• _Listed entries_:
BEGIN

[[-2.08,4.67,-2.19,2.13,-2.06,-2.28,-0.20,2.08,-2.21,2.18,4.47,4.47,-2.04,4.18,2.13,4.38],
[4.52,-2.35,4.60,-4.57,4.46,4.63,2.03,-4.46,4.57,-4.64,-2.44,-2.24,4.39,-1.99,-4.57,-2.19],
[4.62,-2.17,4.69,-4.67,4.56,4.72,2.18,-4.56,4.66,-4.73,-2.28,-2.07,4.48,-1.81,-4.67,-2.03],
[-2.13,4.65,-2.24,2.18,-2.11,-2.33,-0.27,2.13,-2.25,2.24,4.45,4.46,-2.09,4.15,2.18,4.37]]
|
[[-2.08,4.52,4.62,-2.13],
[4.67,-2.35,-2.17,4.65],
[-2.19,4.60,4.69,-2.24],
[2.13,-4.57,-4.67,2.18],
[-2.06,4.46,4.56,-2.11],
[-2.28,4.63,4.72,-2.33],
[-0.20,2.03,2.18,-0.27],
[2.08,-4.46,-4.56,2.13],
[-2.21,4.57,4.66,-2.25],
[2.18,-4.64,-4.73,2.24],
[4.47,-2.44,-2.28,4.45],
[4.47,-2.24,-2.07,4.46],
[-2.04,4.39,4.48,-2.09],
[4.18,-1.99,-1.81,4.15],
[2.13,-4.57,-4.67,2.18],
[4.38,-2.19,-2.03,4.37]]

[[3.58,-0.73,4.54,1.41,5.44,-2.88,0.56],
[-0.15,-3.67,-2.16,-0.35,-0.97,2.80,-1.85],
[2.29,1.12,-4.67,0.56,1.08,-1.18,-1.60],
[-0.22,1.42,1.05,-2.67,-0.55,-1.44,1.02]]
|
[[3.58,-0.15,2.29,-0.22],
[-0.73,-3.67,1.12,1.42],
[4.54,-2.16,-4.67,1.05],
[1.41,-0.35,0.56,-2.67],
[5.44,-0.97,1.08,-0.55],
[-2.88,2.80,-1.18,-1.44],
[0.56,-1.85,-1.60,1.02]]

[[4.54,1.90,5.01,-4.75,2.35,3.25,2.71,-3.95,2.47,-3.10,0.55,-5.15,0.94],
[4.39,2.24,4.91,-5.20,2.49,3.52,2.41,-3.94,2.66,-3.30,0.34,-5.09,0.77]]
|
[[4.54,4.39],
[1.90,2.24],
[5.01,4.91],
[-4.75,-5.20],
[2.35,2.49],
[3.25,3.52],
[2.71,2.41],
[-3.95,-3.94],
[2.47,2.66],
[-3.10,-3.30],
[0.55,0.34],
[-5.15,-5.09],
[0.94,0.77]]

[[1.21,3.18],
[-2.74,5.85],
[1.14,-1.10],
[-2.83,2.44],
[-4.23,0.58],
[-0.92,-2.83],
[-0.22,0.28],
[-1.93,-3.41]]
|
[[1.21,-2.74,1.14,-2.83,-4.23,-0.92,-0.22,-1.93],
[3.18,5.85,-1.10,2.44,0.58,-2.83,0.28,-3.41]]

[[-0.77,-1.82,2.90,0.26],
[3.29,3.20,-1.03,4.89],
[-0.96,-1.99,2.84,0.16],
[1.13,1.37,5.56,-0.40],
[-0.64,-1.48,2.52,0.52]]
|
[[-0.77,3.29,-0.96,1.13,-0.64],
[-1.82,3.20,-1.99,1.37,-1.48],
[2.90,-1.03,2.84,5.56,2.52],
[0.26,4.89,0.16,-0.40,0.52]]

[[-1.99,5.20,-1.34,0.29,-1.45,-2.39,-0.56,-2.48,1.44,0.91,1.75],
[-0.22,-1.18,-0.23,-0.25,0.20,0.23,-0.16,0.11,-0.07,-0.15,-0.41],
[-0.36,-0.09,-0.40,-0.64,-0.17,0.39,0.00,-0.21,0.06,-0.64,-0.77],
[1.21,-1.45,1.01,0.01,0.48,0.24,-0.20,0.16,-0.88,-0.13,-0.30],
[-1.29,-0.30,-1.27,-0.51,-0.14,0.18,0.06,0.19,0.69,0.01,-0.33],
[-1.43,0.24,-1.26,-0.57,-0.36,0.38,0.12,-0.11,0.75,-0.59,-0.66]]
|
[[-1.99,-0.22,-0.36,1.21,-1.29,-1.43],
[5.20,-1.18,-0.09,-1.45,-0.30,0.24],
[-1.34,-0.23,-0.40,1.01,-1.27,-1.26],
[0.29,-0.25,-0.64,0.01,-0.51,-0.57],
[-1.45,0.20,-0.17,0.48,-0.14,-0.36],
[-2.39,0.23,0.39,0.24,0.18,0.38],
[-0.56,-0.16,0.00,-0.20,0.06,0.12],
[-2.48,0.11,-0.21,0.16,0.19,-0.11],
[1.44,-0.07,0.06,-0.88,0.69,0.75],
[0.91,-0.15,-0.64,-0.13,0.01,-0.59],
[1.75,-0.41,-0.77,-0.30,-0.33,-0.66]]

[[-0.32,-1.49,-0.34,0.57,0.24,-0.82,0.05,-0.21,-0.08,-0.86,-0.11,-0.60,0.65,0.09,-0.37],
[-0.50,-2.57,1.89,-2.18,-0.57,-1.34,-0.63,-2.10,-2.25,-2.19,0.39,-0.64,-2.19,-0.34,-2.50],
[1.32,-0.40,-1.06,1.25,1.24,-1.19,-0.65,-1.75,0.86,-0.44,0.92,-0.21,1.83,2.07,-0.57],
[0.20,-2.49,0.11,-3.47,-3.13,-1.60,-2.91,-3.08,-3.68,-2.89,0.20,-1.01,-3.43,0.76,-3.62],
[-0.26,-3.22,-1.03,-3.49,-2.76,-0.72,-2.83,-4.07,-4.47,-3.14,0.12,-0.98,-2.77,0.71,-5.68],
[0.05,2.04,1.79,-3.78,-3.69,0.80,-1.50,0.76,-2.03,0.38,-0.46,0.52,-4.83,-1.13,0.56]]
|
[[-0.32,-0.50,1.32,0.20,-0.26,0.05],
[-1.49,-2.57,-0.40,-2.49,-3.22,2.04],
[-0.34,1.89,-1.06,0.11,-1.03,1.79],
[0.57,-2.18,1.25,-3.47,-3.49,-3.78],
[0.24,-0.57,1.24,-3.13,-2.76,-3.69],
[-0.82,-1.34,-1.19,-1.60,-0.72,0.80],
[0.05,-0.63,-0.65,-2.91,-2.83,-1.50],
[-0.21,-2.10,-1.75,-3.08,-4.07,0.76],
[-0.08,-2.25,0.86,-3.68,-4.47,-2.03],
[-0.86,-2.19,-0.44,-2.89,-3.14,0.38],
[-0.11,0.39,0.92,0.20,0.12,-0.46],
[-0.60,-0.64,-0.21,-1.01,-0.98,0.52],
[0.65,-2.19,1.83,-3.43,-2.77,-4.83],
[0.09,-0.34,2.07,0.76,0.71,-1.13],
[-0.37,-2.50,-0.57,-3.62,-5.68,0.56]]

END

• _Instructions to follow_: Nothing in the records may change; output all of them exactly.

• _Task answer_:
[[-2.08,4.67,-2.19,2.13,-2.06,-2.28,-0.20,2.08,-2.21,2.18,4.47,4.47,-2.04,4.18,2.13,4.38],
[4.52,-2.35,4.60,-4.57,4.46,4.63,2.03,-4.46,4.57,-4.64,-2.44,-2.24,4.39,-1.99,-4.57,-2.19],
[4.62,-2.17,4.69,-4.67,4.56,4.72,2.18,-4.56,4.66,-4.73,-2.28,-2.07,4.48,-1.81,-4.67,-2.03],
[-2.13,4.65,-2.24,2.18,-2.11,-2.33,-0.27,2.13,-2.25,2.24,4.45,4.46,-2.09,4.15,2.18,4.37]]
|
[[-2.08,4.52,4.62,-2.13],
[4.67,-2.35,-2.17,4.65],
[-2.19,4.60,4.69,-2.24],
[2.13,-4.57,-4.67,2.18],
[-2.06,4.46,4.56,-2.11],
[-2.28,4.63,4.72,-2.33],
[-0.20,2.03,2.18,-0.27],
[2.08,-4.46,-4.56,2.13],
[-2.21,4.57,4.66,-2.25],
[2.18,-4.64,-4.73,2.24],
[4.47,-2.44,-2.28,4.45],
[4.47,-2.24,-2.07,4.46],
[-2.04,4.39,4.48,-2.09],
[4.18,-1.99,-1.81,4.15],
[2.13,-4.57,-4.67,2.18],
[4.38,-2.19,-2.03,4.37]]

[[3.58,-0.73,4.54,1.41,5.44,-2.88,0.56],
[-0.15,-3.67,-2.16,-0.35,-0.97,2.80,-1.85],
[2.29,1.12,-4.67,0.56,1.08,-1.18,-1.60],
[-0.22,1.42,1.05,-2.67,-0.55,-1.44,1.02]]
|
[[3.58,-0.15,2.29,-0.22],
[-0.73,-3.67,1.12,1.42],
[4.54,-2.16,-4.67,1.05],
[1.41,-0.35,0.56,-2.67],
[5.44,-0.97,1.08,-0.55],
[-2.88,2.80,-1.18,-1.44],
[0.56,-1.85,-1.60,1.02]]

[[4.54,1.90,5.01,-4.75,2.35,3.25,2.71,-3.95,2.47,-3.10,0.55,-5.15,0.94],
[4.39,2.24,4.91,-5.20,2.49,3.52,2.41,-3.94,2.66,-3.30,0.34,-5.09,0.77]]
|
[[4.54,4.39],
[1.90,2.24],
[5.01,4.91],
[-4.75,-5.20],
[2.35,2.49],
[3.25,3.52],
[2.71,2.41],
[-3.95,-3.94],
[2.47,2.66],
[-3.10,-3.30],
[0.55,0.34],
[-5.15,-5.09],
[0.94,0.77]]

[[1.21,3.18],
[-2.74,5.85],
[1.14,-1.10],
[-2.83,2.44],
[-4.23,0.58],
[-0.92,-2.83],
[-0.22,0.28],
[-1.93,-3.41]]
|
[[1.21,-2.74,1.14,-2.83,-4.23,-0.92,-0.22,-1.93],
[3.18,5.85,-1.10,2.44,0.58,-2.83,0.28,-3.41]]

[[-0.77,-1.82,2.90,0.26],
[3.29,3.20,-1.03,4.89],
[-0.96,-1.99,2.84,0.16],
[1.13,1.37,5.56,-0.40],
[-0.64,-1.48,2.52,0.52]]
|
[[-0.77,3.29,-0.96,1.13,-0.64],
[-1.82,3.20,-1.99,1.37,-1.48],
[2.90,-1.03,2.84,5.56,2.52],
[0.26,4.89,0.16,-0.40,0.52]]

[[-1.99,5.20,-1.34,0.29,-1.45,-2.39,-0.56,-2.48,1.44,0.91,1.75],
[-0.22,-1.18,-0.23,-0.25,0.20,0.23,-0.16,0.11,-0.07,-0.15,-0.41],
[-0.36,-0.09,-0.40,-0.64,-0.17,0.39,0.00,-0.21,0.06,-0.64,-0.77],
[1.21,-1.45,1.01,0.01,0.48,0.24,-0.20,0.16,-0.88,-0.13,-0.30],
[-1.29,-0.30,-1.27,-0.51,-0.14,0.18,0.06,0.19,0.69,0.01,-0.33],
[-1.43,0.24,-1.26,-0.57,-0.36,0.38,0.12,-0.11,0.75,-0.59,-0.66]]
|
[[-1.99,-0.22,-0.36,1.21,-1.29,-1.43],
[5.20,-1.18,-0.09,-1.45,-0.30,0.24],
[-1.34,-0.23,-0.40,1.01,-1.27,-1.26],
[0.29,-0.25,-0.64,0.01,-0.51,-0.57],
[-1.45,0.20,-0.17,0.48,-0.14,-0.36],
[-2.39,0.23,0.39,0.24,0.18,0.38],
[-0.56,-0.16,0.00,-0.20,0.06,0.12],
[-2.48,0.11,-0.21,0.16,0.19,-0.11],
[1.44,-0.07,0.06,-0.88,0.69,0.75],
[0.91,-0.15,-0.64,-0.13,0.01,-0.59],
[1.75,-0.41,-0.77,-0.30,-0.33,-0.66]]

[[-0.32,-1.49,-0.34,0.57,0.24,-0.82,0.05,-0.21,-0.08,-0.86,-0.11,-0.60,0.65,0.09,-0.37],
[-0.50,-2.57,1.89,-2.18,-0.57,-1.34,-0.63,-2.10,-2.25,-2.19,0.39,-0.64,-2.19,-0.34,-2.50],
[1.32,-0.40,-1.06,1.25,1.24,-1.19,-0.65,-1.75,0.86,-0.44,0.92,-0.21,1.83,2.07,-0.57],
[0.20,-2.49,0.11,-3.47,-3.13,-1.60,-2.91,-3.08,-3.68,-2.89,0.20,-1.01,-3.43,0.76,-3.62],
[-0.26,-3.22,-1.03,-3.49,-2.76,-0.72,-2.83,-4.07,-4.47,-3.14,0.12,-0.98,-2.77,0.71,-5.68],
[0.05,2.04,1.79,-3.78,-3.69,0.80,-1.50,0.76,-2.03,0.38,-0.46,0.52,-4.83,-1.13,0.56]]
|
[[-0.32,-0.50,1.32,0.20,-0.26,0.05],
[-1.49,-2.57,-0.40,-2.49,-3.22,2.04],
[-0.34,1.89,-1.06,0.11,-1.03,1.79],
[0.57,-2.18,1.25,-3.47,-3.49,-3.78],
[0.24,-0.57,1.24,-3.13,-2.76,-3.69],
[-0.82,-1.34,-1.19,-1.60,-0.72,0.80],
[0.05,-0.63,-0.65,-2.91,-2.83,-1.50],
[-0.21,-2.10,-1.75,-3.08,-4.07,0.76],
[-0.08,-2.25,0.86,-3.68,-4.47,-2.03],
[-0.86,-2.19,-0.44,-2.89,-3.14,0.38],
[-0.11,0.39,0.92,0.20,0.12,-0.46],
[-0.60,-0.64,-0.21,-1.01,-0.98,0.52],
[0.65,-2.19,1.83,-3.43,-2.77,-4.83],
[0.09,-0.34,2.07,0.76,0.71,-1.13],
[-0.37,-2.50,-0.57,-3.62,-5.68,0.56]]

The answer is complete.